• INPUT DATA
In the rows, zero is written as 128.
The rows of Z fall into a few groups, which share some directions, and each row is roughly a mix of its group's hidden directions, except one row that fits no group.
Z (87 x 11):
[[143 158 104 125 160 145 113 105 164  71 128]
 [116 180 119 131 104 167 122 158 168 103 138]
 [105  83 127 146  94 171 130  93 100 115 117]
 [142  71 152 160 121 120 100  96 124 158 106]
 [161 135 118 101 134  77 112 176 103 122 151]
 [159  72 130 166 123 154 112 140 149 163 134]
 [156  91 178 119 122 110 115 150 131 158  88]
 [ 98 167 139 146 128 176 155 128 141 142 173]
 [ 89  92 111 167 129 165 149 103 163 121 128]
 [163 116 153 110 106 130 122 101 131 101  64]
 [168 108 140 148 115  83 118  98 105 151  88]
 [160 140 141 126 103  92  95 101 107 160  86]
 [127 120 145 117 113  94 136 198 142 117 163]
 [142 154 132  66  96 119 125 172 111 136 115]
 [127  82 137 144 153 139 106 145 175 167 152]
 [147 150 144  98 107  97 124 150 101 128  67]
 [124  69 135 121 171 111 136 161 112 120 161]
 [107 106 160 160 140 155 127 146 164 162 169]
 [ 99 129  98 113 159 153 141 178 163 112 152]
 [110 148 133  85 122 131 160 167 123  89 167]
 [139 157 113 174 124 135  93 156 177 147 114]
 [116 151 108  85 175 148 160 116 105  99 146]
 [175 125 155 171 154 133  95 103 120 158 136]
 [151 173 128 102 101 111 130 109  90 124  81]
 [126  80 141 138 157 157 127 144 174 155 160]
 [125 138 129 157 158 101 118 144 100 167 184]
 [ 97  82 128 171 165 136 132 122 149 147 160]
 [130 123 106 135  85  81 154 123  91  94 108]
 [120 156 121 133 193 124 108 132 141 124 179]
 [ 83 108  94 163 145 144 144 136 150 133 173]
 [110 157 116  88  96 127 170 104  88 108 127]
 [145  84 147 152 106  73 114 140 122 162 118]
 [125  90 139 149 118 106 119 196 144 127 155]
 [134  95 161 121  74  80 136 124 105 144 123]
 [ 97 159 103 145 117 128 151 108  98  76 157]
 [123 134 100 134 197 153 123 160 147 114 150]
 [171 119 137 142 113 150 117  87 145 100  78]
 [114 174 117 129  55 137 141 126 128 120 113]
 [146 126  85 113 130 127 143  78 100  80 126]
 [131 111 104 122  83  96 153 126 112  81  93]
 [139 184 112 107 108 102 101 131 116 154  88]
 [124 164 129  66 133 104 122 174 114 129 142]
 [120 173 120 102  98  99 156 176 129 112 148]
 [105 128 116 143 137 164 167 107 123  87 176]
 [111  94 141 151  74 170 117  97 120 120 113]
 [109 109 124 160 191 105 124 109 142 105 159]
 [103 132  71 160 127 130 142 182 120 119 138]
 [117  72 136 185 142 135 130 115 135 160 143]
 [158  82 135 140 132 100  83 108 142 167 116]
 [144 140 115 127 104  92 124  86  80  95 101]
 [141 103 113 167 180 129 106 132 155 124 170]
 [104 153 111  94 140 154 159 156 121  85 162]
 [139 105 138 159 124  96 124 152  90 178 160]
 [172 170 150 118  93 136 116 107 100 140  93]
 [ 88 129 135 116 142 120 135 167 114 178 172]
 [112 186 108 115 105 104 134 136  92  96 106]
 [126 138 131 188 112 110 142  84  86 141 130]
 [149  91 136 168 147  93  96 152 147 164 121]
 [129  90  98 152 137 122 127  76 118  90 161]
 [115 126  84 178  83 115 128 140 113 149 101]
 [120 156 147 107  98 134 135 181 158  99 161]
 [ 96 189 118 151  98 106 126 120  95 110 136]
 [125 150 114 119 126 164 175  95 104  83 147]
 [ 73 142 121 159 128 107 115 177 139 118 156]
 [121 117 124 140  73  80 142 173 113 138 132]
 [113 145 138  76 110 143 165  95  95  98 136]
 [139 103 163 166 116 150 129  79 126 150  92]
 [126 138 107 155 161 185 104  91 144 129 107]
 [ 88 113  98 151  92  95 168 130  99 116 135]
 [135 162 183 111 155 150 106 101 125 162 113]
 [108 154  98 101 138 133 138 117 156  62 118]
 [128 153 102 122 108 101 138 102  81  77 111]
 [147  71 143 152 138  85 112 120 114 164 115]
 [112 166 118  94 151 174 145 134 136  87 152]
 [106  98 132 146 154 145 116 162 176 154 164]
 [120  81 140 156 150 159 134 117 159 139 176]
 [132 100 138 191 141 154 125  80 143 138 123]
 [160  90 155 136 127 110  91 116 143 179 109]
 [140  97 123 138 143 168 156  75 129 109 165]
 [101 138 148 160 126 149 146  61 125 124 100]
 [103 137 126 156 122 150 162  95 107  87 172]
 [122 188 125  97 134 173 136 109 145  99 132]
 [ 80 109 144 163 136 128 134 171 146 114 168]
 [110  88 148 176 129 115 138 121 104 178 144]
 [ 92 143 119 119 178 129 123 153 143 141 183]
 [155 110 116  79 125  95 118 173 134  92 117]
 [144 128 147  95  69 138 136 136 111 144  80]]
One row of each group comes first, with its name. Which group is each row after those in?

• YOUR TASK
Restate word for word the lines in the material above from the one with "[104 153 111" to the one with "[103 137 126"; both of those lines count, and nothing else does.

• RESULT
 [104 153 111  94 140 154 159 156 121  85 162]
 [139 105 138 159 124  96 124 152  90 178 160]
 [172 170 150 118  93 136 116 107 100 140  93]
 [ 88 129 135 116 142 120 135 167 114 178 172]
 [112 186 108 115 105 104 134 136  92  96 106]
 [126 138 131 188 112 110 142  84  86 141 130]
 [149  91 136 168 147  93  96 152 147 164 121]
 [129  90  98 152 137 122 127  76 118  90 161]
 [115 126  84 178  83 115 128 140 113 149 101]
 [120 156 147 107  98 134 135 181 158  99 161]
 [ 96 189 118 151  98 106 126 120  95 110 136]
 [125 150 114 119 126 164 175  95 104  83 147]
 [ 73 142 121 159 128 107 115 177 139 118 156]
 [121 117 124 140  73  80 142 173 113 138 132]
 [113 145 138  76 110 143 165  95  95  98 136]
 [139 103 163 166 116 150 129  79 126 150  92]
 [126 138 107 155 161 185 104  91 144 129 107]
 [ 88 113  98 151  92  95 168 130  99 116 135]
 [135 162 183 111 155 150 106 101 125 162 113]
 [108 154  98 101 138 133 138 117 156  62 118]
 [128 153 102 122 108 101 138 102  81  77 111]
 [147  71 143 152 138  85 112 120 114 164 115]
 [112 166 118  94 151 174 145 134 136  87 152]
 [106  98 132 146 154 145 116 162 176 154 164]
 [120  81 140 156 150 159 134 117 159 139 176]
 [132 100 138 191 141 154 125  80 143 138 123]
 [160  90 155 136 127 110  91 116 143 179 109]
 [140  97 123 138 143 168 156  75 129 109 165]
 [101 138 148 160 126 149 146  61 125 124 100]
 [103 137 126 156 122 150 162  95 107  87 172]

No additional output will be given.